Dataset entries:

-*-*-

A small network was trained on made-up records. Each row is its average activation on records with the value named, seen along a few directions.
Related values have similar rows: they may be neighbours, one step apart, or belong to one group.
In the rows, zero is written as 500.
Random noise pushes rows far along 6 fixed directions. That doesn't count. These rows show it; they differ only by the noise:
[256 388 556 604 521 501 318 630 670 450 570 513 802 590 537 469 673 625
 601 498 363]
[537 334 489 444 437 591 329 529 614 450 465 468 723 324 779 419 448 461
 491 589 409]
[575 753 544 591 493 571 451 548 556 663 516 532 384 416 440 546 409 585
 473 617 508]
[468 713 500 535 566 464 512 492 309 566 374 495 314 520 374 603 368 431
 557 622 409]
[469 604 566 540 518 511 483 607 448 453 390 541 486 423 403 627 332 463
 541 590 354]
[591 423 476 553 396 697 318 454 643 587 672 463 586 341 790 405 531 580
 418 551 532]
[459 350 504 689 394 770 411 411 356 410 799 479 411 417 636 622 489 530
 429 410 430]
[355 634 519 607 539 488 623 580 380 454 533 514 395 637 302 641 425 530
 541 492 452]


TAPO, 15 values:
bov: [345 386 564 638 521 580 446 644 641 378 770 560 675 631 481 472 659 757
 518 382 588]
vadas: [457 622 361 320 500 292 698 665 943 598 512 437 783 787 537 317 628 668
 494 452 737]
nupaf: [414 507 599 534 573 423 462 554 332 312 496 565 456 514 279 684 454 560
 589 440 432]
zarog: [488 304 596 627 469 632 290 461 522 523 510 548 586 311 571 409 693 545
 451 510 387]
rira: [458 452 405 281 492 291 497 338 588 590 321 428 565 578 611 318 731 419
 539 557 546]
mebo: [578 686 470 515 607 450 434 448 488 754 406 465 394 645 475 355 556 428
 543 586 581]
kito: [404 480 488 539 544 478 660 410 216 521 425 480 313 716 364 553 566 363
 502 489 432]
ves: [595 523 459 474 447 574 547 554 550 498 516 447 490 429 632 476 387 506
 438 544 558]
reko: [518 259 469 272 463 393 706 478 528 311 345 412 585 384 578 390 446 414
 433 450 583]
rup: [465 464 519 500 505 434 351 461 490 421 561 542 550 483 467 618 545 553
 552 418 365]
kalet: [567 673 422 489 559 354 734 454 658 686 658 475 372 682 359 318 646 722
 431 427 936]
reso: [510 418 431 436 517 398 457 377 511 524 520 516 536 540 505 473 605 450
 564 403 535]
pir: [628 728 495 508 487 513 489 473 646 734 554 563 439 561 417 484 530 501
 484 465 620]
fam: [423 295 604 581 591 532 391 536 379 316 436 545 584 402 457 512 494 445
 594 490 362]
ponan: [743 364 355 117 422 371 729 431 482 482 196 417 558 465 755 357 358 172
 411 541 551]
A value of TAPO combines one of 5 hidden first parts with one of 3 second parts; all combinations occur once.
rup and reso share the first part; rup and nupaf share the second. Which value has the first part of nupaf and the second part of reso?
Answer: kalet
ponan and pir share the first part; ponan and zarog share the second. Which value has the first part of zarog and the second part of pir?
Answer: fam

GIPIG, 15 values:
moliz: [522 561 468 485 566 449 332 377 478 557 525 491 427 433 535 484 515 524
 571 516 535]
mul: [408 460 565 509 534 405 284 431 492 497 429 547 580 409 414 583 618 478
 629 468 331]
bara: [374 568 439 496 589 349 271 547 719 615 495 475 768 589 561 397 654 647
 630 561 480]
vub: [367 547 408 394 549 382 514 508 405 497 280 442 550 609 549 494 479 371
 584 612 364]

-*-*-

**Task to carry out:** Please retype every entry above exactly as it stands.

**Solution:**
A small network was trained on made-up records. Each row is its average activation on records with the value named, seen along a few directions.
Related values have similar rows: they may be neighbours, one step apart, or belong to one group.
In the rows, zero is written as 500.
Random noise pushes rows far along 6 fixed directions. That doesn't count. These rows show it; they differ only by the noise:
[256 388 556 604 521 501 318 630 670 450 570 513 802 590 537 469 673 625
 601 498 363]
[537 334 489 444 437 591 329 529 614 450 465 468 723 324 779 419 448 461
 491 589 409]
[575 753 544 591 493 571 451 548 556 663 516 532 384 416 440 546 409 585
 473 617 508]
[468 713 500 535 566 464 512 492 309 566 374 495 314 520 374 603 368 431
 557 622 409]
[469 604 566 540 518 511 483 607 448 453 390 541 486 423 403 627 332 463
 541 590 354]
[591 423 476 553 396 697 318 454 643 587 672 463 586 341 790 405 531 580
 418 551 532]
[459 350 504 689 394 770 411 411 356 410 799 479 411 417 636 622 489 530
 429 410 430]
[355 634 519 607 539 488 623 580 380 454 533 514 395 637 302 641 425 530
 541 492 452]


TAPO, 15 values:
bov: [345 386 564 638 521 580 446 644 641 378 770 560 675 631 481 472 659 757
 518 382 588]
vadas: [457 622 361 320 500 292 698 665 943 598 512 437 783 787 537 317 628 668
 494 452 737]
nupaf: [414 507 599 534 573 423 462 554 332 312 496 565 456 514 279 684 454 560
 589 440 432]
zarog: [488 304 596 627 469 632 290 461 522 523 510 548 586 311 571 409 693 545
 451 510 387]
rira: [458 452 405 281 492 291 497 338 588 590 321 428 565 578 611 318 731 419
 539 557 546]
mebo: [578 686 470 515 607 450 434 448 488 754 406 465 394 645 475 355 556 428
 543 586 581]
kito: [404 480 488 539 544 478 660 410 216 521 425 480 313 716 364 553 566 363
 502 489 432]
ves: [595 523 459 474 447 574 547 554 550 498 516 447 490 429 632 476 387 506
 438 544 558]
reko: [518 259 469 272 463 393 706 478 528 311 345 412 585 384 578 390 446 414
 433 450 583]
rup: [465 464 519 500 505 434 351 461 490 421 561 542 550 483 467 618 545 553
 552 418 365]
kalet: [567 673 422 489 559 354 734 454 658 686 658 475 372 682 359 318 646 722
 431 427 936]
reso: [510 418 431 436 517 398 457 377 511 524 520 516 536 540 505 473 605 450
 564 403 535]
pir: [628 728 495 508 487 513 489 473 646 734 554 563 439 561 417 484 530 501
 484 465 620]
fam: [423 295 604 581 591 532 391 536 379 316 436 545 584 402 457 512 494 445
 594 490 362]
ponan: [743 364 355 117 422 371 729 431 482 482 196 417 558 465 755 357 358 172
 411 541 551]
A value of TAPO combines one of 5 hidden first parts with one of 3 second parts; all combinations occur once.
rup and reso share the first part; rup and nupaf share the second. Which value has the first part of nupaf and the second part of reso?
Answer: kalet
ponan and pir share the first part; ponan and zarog share the second. Which value has the first part of zarog and the second part of pir?
Answer: fam

GIPIG, 15 values:
moliz: [522 561 468 485 566 449 332 377 478 557 525 491 427 433 535 484 515 524
 571 516 535]
mul: [408 460 565 509 534 405 284 431 492 497 429 547 580 409 414 583 618 478
 629 468 331]
bara: [374 568 439 496 589 349 271 547 719 615 495 475 768 589 561 397 654 647
 630 561 480]
vub: [367 547 408 394 549 382 514 508 405 497 280 442 550 609 549 494 479 371
 584 612 364]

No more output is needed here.